RECORDS FOR PROCESSING:

☆ ☆ ☆ ☆ ☆ ☆ ☆

Each row of a before or after table is a point. One or more steps were done to the points. Then noise was added and the rows were shuffled. The steps act on columns, c1 being the first. Write out the steps. A step turns or swaps two columns, mirrors them in a line or flattens them onto one, adds a multiple of one to another, or multiplies or shifts one. Angles are multiples of 10 degrees, from the lower column toward the higher: turns from -170 to 170, lines from 10 to 170 but not 90. Use the fewest steps. Two steps may share a column if one is a turn and the other turns, adds or multiplies; they go together, in the order done. Otherwise the lowest column goes first.

Before (8 x 2):
[[ -9   6]
 [  3 -29]
 [ 55  -7]
 [-20   7]
 [ 31  21]
 [-42  24]
 [ 11   7]
 [  4 -22]]
After (8 x 2):
[[-15   5]
 [-68  25]
 [ 49  21]
 [ 88  -7]
 [-35   7]
 [ 18   7]
 [  5 -29]
 [  6 -22]]
Steps: multiply c1 by 1.6

Before (9 x 4):
[[ 12  16  -5 -24]
 [ 48  -6 -37   1]
 [ -1 -49   5   9]
 [ 10 -36 -24 -30]
 [-10  15  34  33]
 [ -4 -35 -35  14]
 [ 76 -49  41 -61]
 [-32   7   5  -8]
 [  4  -4  16  23]]
After (9 x 4):
[[ -9 -35 -33  15]
 [ -4  -2  15  22]
 [-22 -32 -21 -29]
 [ 13  13  34  34]
 [ 33  -3   6  -6]
 [-49  10 -39   1]
 [-87 -18  42 -62]
 [-16 -47   6  10]
 [ -4  21  -4 -25]]
Steps: mirror c1 and c2 in the line at 80 degrees

Before (10 x 8):
[[ 41  18   3 -37  16  20  -4 -50]
 [  1 -20  61  11 -55 -17 -37  19]
 [ 39  22  29 -24   2 -17  -2 -39]
 [ 14 -18  -5   2 -46 -57 -10  67]
 [ 36  20  -9  39  17  22 -16 -30]
 [-24  15  58  19   5   0 -35  26]
 [ -7  17 -12  35 -10  14 -80  35]
 [ 22 -59  -6 -17 -22  14  15   7]
 [ 13  -8 -31  -9 -44  26  27  -2]
 [-37 -34  28   9 -43 -48 -28  18]]
After (10 x 8):
[[ 17  19   2  -4 -40  26  51  -5]
 [  5  14  60   0  25  -3 -28 -35]
 [-43 -33  28   9  37 -48 -18 -27]
 [  3  20  28   0 -37 -12  39   0]
 [-47 -16  -6   9 -14 -56 -65 -10]
 [-54 -20  60   4   0 -19 -19 -37]
 [-44  -8 -30  -5 -15  27   3  27]
 [-22 -59  -6  -3 -23  17  -6  15]
 [ -8  19 -11  -2   6   8 -34 -80]
 [ 16  20  -9  -2 -34  15  29 -17]]
Steps: turn c1 and c5 by -90 degrees; flatten c4 and c6 onto the line at 100 degrees; turn c7 and c8 by 90 degrees

Before (12 x 11):
[[-17 -39 -17 -32  -3  18 -37  18  28  -5  15]
 [-43  26  -8  -9   3  13 -32  12 -44 -12  27]
 [-18  27  -8 -42  27  12  12  -8  34 -17  -5]
 [-13  34 -26 -22  19 -49 -23 -14  31 -11  -5]
 [-13  24  74  -2  10   2 -23  -4  16   1  -2]
 [-25 -39 -21   0  23  -4   1  -6 -11 121   9]
 [-15  31 -27  18 -14  14 -34   2 -33   0 -20]
 [-39 -74 -10  90  17   5 -35 -15 -34  22   6]
 [-61 -12 -17 -28  -8  15 -31 -24  24   5  -3]
 [-12  35  12 -31  31  31 -51 -16   4  -1   9]
 [-12  16  -5 -27 -11  21 -19 -20  42  -7  39]
 [-50  27 -26  21  18  -4 -32  15  42  -8  -5]]
After (12 x 11):
[[ -4  35 -23  21 -14  21   9   1  45   2 -23]
 [ -1 -40 -17 -33  -1  28  46  16   1  -5  13]
 [-32 -16 -21 -23  -6  50  39 -28   4   6  -6]
 [-24 -38 -23   4  22  16  -5  -7   2 121   7]
 [ -5  29  -5 -44  30  20  12  -7 -31 -17  -6]
 [-42  28 -28  20  18  25  49  15 -13 -10  -2]
 [-27 -76 -10  85  18  30   4 -13  49  21   1]
 [-10  27  76   1  10  12  28  -5   3   3  -1]
 [  3  19  -4 -25  -7  25  39 -22 -22  -8  39]
 [-40  34 -28 -25  18 -25  40 -11  -7 -14  -1]
 [  7  37  12 -28  26  30  43 -17  29   0   8]
 [-27  26  -6  -5   2  37  -3  10  51 -13  27]]
Steps: turn c1 and c6 by -40 degrees; turn c7 and c9 by -140 degrees

Before (10 x 18):
[[  8  28 -15  13  19  19 -14  14  17  23 -28   2   2 -24  23   4 -42  38]
 [ 15 -25 -17  40   8  23  16  -1 -16  32  35   8  -9  -4  -6 -35  -7 -35]
 [ 16  34   4  10   6  -4  19  -5  32   9  21  40 -64   3 -38 -68  -9 -48]
 [ -2  33 -16  38  -7   4  28 -14  40   1 -25  16 -40 -12  54  11 -38  34]
 [-43 -30 -21 -66   8 -62 -29 -24 -29 -14 -19   0  34  43  32 -19  -2   5]
 [ 31 -44 -47   9 -44 -33 -58 -16 -21  53  -4  -8  13  23  12 -16 -61 -57]
 [-53  42  21 -55  -9 -31  -5 -25  25 -33  14   4  44  26  33   6  14  26]
 [ -2   1  32  -1   8 -15  -7 -13  51  12  31  53  -3 -18  34   7  -6  79]
 [-29  18 -11 -38  21 -13  -7 -38  30 -37  24  36  -5  -8   4  15   3  12]
 [-48 -38 -10 -30 -19 -58 -65  -9 -67  24  -4 -37  18  33  18  24 -27 -17]]
After (10 x 18):
[[-27 -25  15 -24  -3  10  15  -2 -14  33  35   9  33  -4  -5 -35   3 -35]
 [ 78 -31  21  28  -7 -23 -30 -23 -29 -12 -19  -2 -67  46  -6 -17  -2   4]
 [-11  29  25 -13   6   9 -12  14  19  21 -27   0   7 -25 -29   3 -51  41]
 [ 67  42 -24  14   8   9  -5 -24  23 -31  12   2 -70  26 -11   5   4  28]
 [ 24   5 -21   1  29 -11  -7 -12  51  11  30  52   3 -18 -28   6 -31  77]
 [ 30  18  21  32   9   7  -8 -40  28 -37  25  37 -20  -6   7  15  -1  13]
 [ 76 -37  -4  10 -21 -15 -66  -6 -64  25  -4 -37 -30  33   8  24 -22 -16]
 [-22  34   0  32   7 -14  17  -5  31   9  23  38  57   3  31 -68   7 -50]
 [ 17  31   9  -4 -16   2  28 -13  38   2 -26  17  56  -9 -50  13 -49  34]
 [  0 -42   7 -14 -66 -46 -56 -15 -21  50  -5  -7  -1  22 -11 -18 -46 -56]]
Steps: turn c1 and c6 by -40 degrees; turn c1 and c15 by -160 degrees; mirror c3 and c5 in the line at 70 degrees; turn c4 and c13 by 140 degrees; add -0.3 times c18 to c17

Before (9 x 24):
[[-13  37  27 -69  21 -16 -12 -28  -4  -1 -13  -8 -41  63 -11 -19 -32  26
   56   6 -22  19  -5 -13]
 [-67  23  54   4  -9  28  18 -54  53  33 -11  -2   2 -32  12   2 -36 -33
   15 -12  -1 -25 -14  12]
 [ 40  13 -28   4   4   6   3   5 -34  22 -25  25  21 -35 -12   1   8  -3
   31   0  -7  -4  11   1]
 [-20  15 -16 -66  -5   7  -1 -11  -3  10  29   2 -33  30  -7 -25 -35   6
   33 -11   4  10 -12  15]
 [-27   2  46   5 -15  19 -14 -41  10  36  -6  10  24 -50 -23  19 -40  -2
   -6  -1  -8 -25 -23  22]
 [-20  25  13 -61 -14 -10  -8  11 -26   5 -15 -16 -45  41  -1 -15 -16   9
   29  -7  11  35  -7   9]
 [ 35  -3 -27  19   9  14  -7   1 -38 -21 -24  29  13  -6 -30 -17  45   3
   34  -9  12   7 -29 -10]
 [ 46   2 -37  23   1  22 -14 -19 -13  -1 -32  -1   1  -4 -15  -2   5  -5
    9   1  19 -16  -1   0]
 [ 44  10  -7  35  20  17  16 -17  -8 -24 -23  19 -12 -19  11 -11  22  33
   30  -6  24   6 -15  20]]
After (9 x 24):
[[ 35  -3 -27  18 -14  11  -8 -10 -72 -22 -23  29  12  -7 -30 -15  46   4
   84  -8  -1   8 -29 -21]
 [ 40  12 -29   3   2   6   4  -4 -74  22 -25  25  21 -36 -12   2   9  -4
   82   0   9  -5  11   3]
 [-21  25  13 -60   0  -9  -8   1  -6   5 -14 -16 -47  41   0 -14 -16   8
   79  -7 -18  37  -7  18]
 [-14  38  27 -68   3 -15 -12 -37   8  -2 -14  -8 -41  62 -11 -19 -32  25
  108   6  30  19  -5 -27]
 [-66  22  54   5   7  28  18 -64 120  32 -10  -2   1 -31  11   1 -35 -33
   64 -12  -6 -24 -12  24]
 [-28   2  46   6  17  19 -13 -52  37  36  -6   9  23 -50 -23  20 -41  -4
   44   0  -7 -25 -22  46]
 [-19  14 -17 -66   1   6   0 -20  17  10  29   2 -34  31  -8 -25 -34   6
   81 -10  -7  11 -13  29]
 [ 45   2 -36  23 -16  21 -12 -30 -59  -2 -31  -1   2  -2 -16  -3   5  -5
   58   2 -12 -15  -1  -1]
 [ 44  11  -8  35 -31  19  16 -26 -52 -24 -23  18 -14 -20  11 -11  22  33
   79  -6   0   7 -14  40]]
Steps: add -1 times c1 to c9; turn c5 and c21 by 130 degrees; shift c8 by -10; shift c19 by 50; multiply c24 by 2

☆ ☆ ☆ ☆ ☆ ☆ ☆

WORK TASK: Word for word, quote the lines of the material from the first line through the line with "Before (8 x", both ends included.

RESULT:
Each row of a before or after table is a point. One or more steps were done to the points. Then noise was added and the rows were shuffled. The steps act on columns, c1 being the first. Write out the steps. A step turns or swaps two columns, mirrors them in a line or flattens them onto one, adds a multiple of one to another, or multiplies or shifts one. Angles are multiples of 10 degrees, from the lower column toward the higher: turns from -170 to 170, lines from 10 to 170 but not 90. Use the fewest steps. Two steps may share a column if one is a turn and the other turns, adds or multiplies; they go together, in the order done. Otherwise the lowest column goes first.

Before (8 x 2):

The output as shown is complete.